The entries below should be transcribed in their entirety, exactly as written.

=== Data records ===

2.59; 1.24; -0.45; 1.71; 5.27
-2.45; 0.78; -2.04; 2.37; -0.49
0.51; 5.86; 4.32; 2.11; 0.00
-5.74; 1.36; -0.03; -1.24; 2.95
|
5.27; -0.49; 0.00; 2.95
1.71; 2.37; 2.11; -1.24
-0.45; -2.04; 4.32; -0.03
1.24; 0.78; 5.86; 1.36
2.59; -2.45; 0.51; -5.74

-0.90; 0.94; -0.31; 0.25
-2.28; -0.83; 0.48; -3.71
-2.34; -0.15; -0.06; -2.30
4.30; 0.58; 2.70; 6.36
-1.34; -1.01; -0.72; -3.56
-1.77; 2.35; -1.65; 1.32
-1.82; -0.51; -0.19; -2.47
-0.92; 1.98; -0.24; 2.38
-2.06; 1.40; -0.72; -0.09
-0.87; -1.08; -1.13; -3.01
-0.58; -1.10; -0.49; -3.03
|
0.25; -3.71; -2.30; 6.36; -3.56; 1.32; -2.47; 2.38; -0.09; -3.01; -3.03
-0.31; 0.48; -0.06; 2.70; -0.72; -1.65; -0.19; -0.24; -0.72; -1.13; -0.49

===

* **Output of the exercise**:
2.59; 1.24; -0.45; 1.71; 5.27
-2.45; 0.78; -2.04; 2.37; -0.49
0.51; 5.86; 4.32; 2.11; 0.00
-5.74; 1.36; -0.03; -1.24; 2.95
|
5.27; -0.49; 0.00; 2.95
1.71; 2.37; 2.11; -1.24
-0.45; -2.04; 4.32; -0.03
1.24; 0.78; 5.86; 1.36
2.59; -2.45; 0.51; -5.74

-0.90; 0.94; -0.31; 0.25
-2.28; -0.83; 0.48; -3.71
-2.34; -0.15; -0.06; -2.30
4.30; 0.58; 2.70; 6.36
-1.34; -1.01; -0.72; -3.56
-1.77; 2.35; -1.65; 1.32
-1.82; -0.51; -0.19; -2.47
-0.92; 1.98; -0.24; 2.38
-2.06; 1.40; -0.72; -0.09
-0.87; -1.08; -1.13; -3.01
-0.58; -1.10; -0.49; -3.03
|
0.25; -3.71; -2.30; 6.36; -3.56; 1.32; -2.47; 2.38; -0.09; -3.01; -3.03
-0.31; 0.48; -0.06; 2.70; -0.72; -1.65; -0.19; -0.24; -0.72; -1.13; -0.49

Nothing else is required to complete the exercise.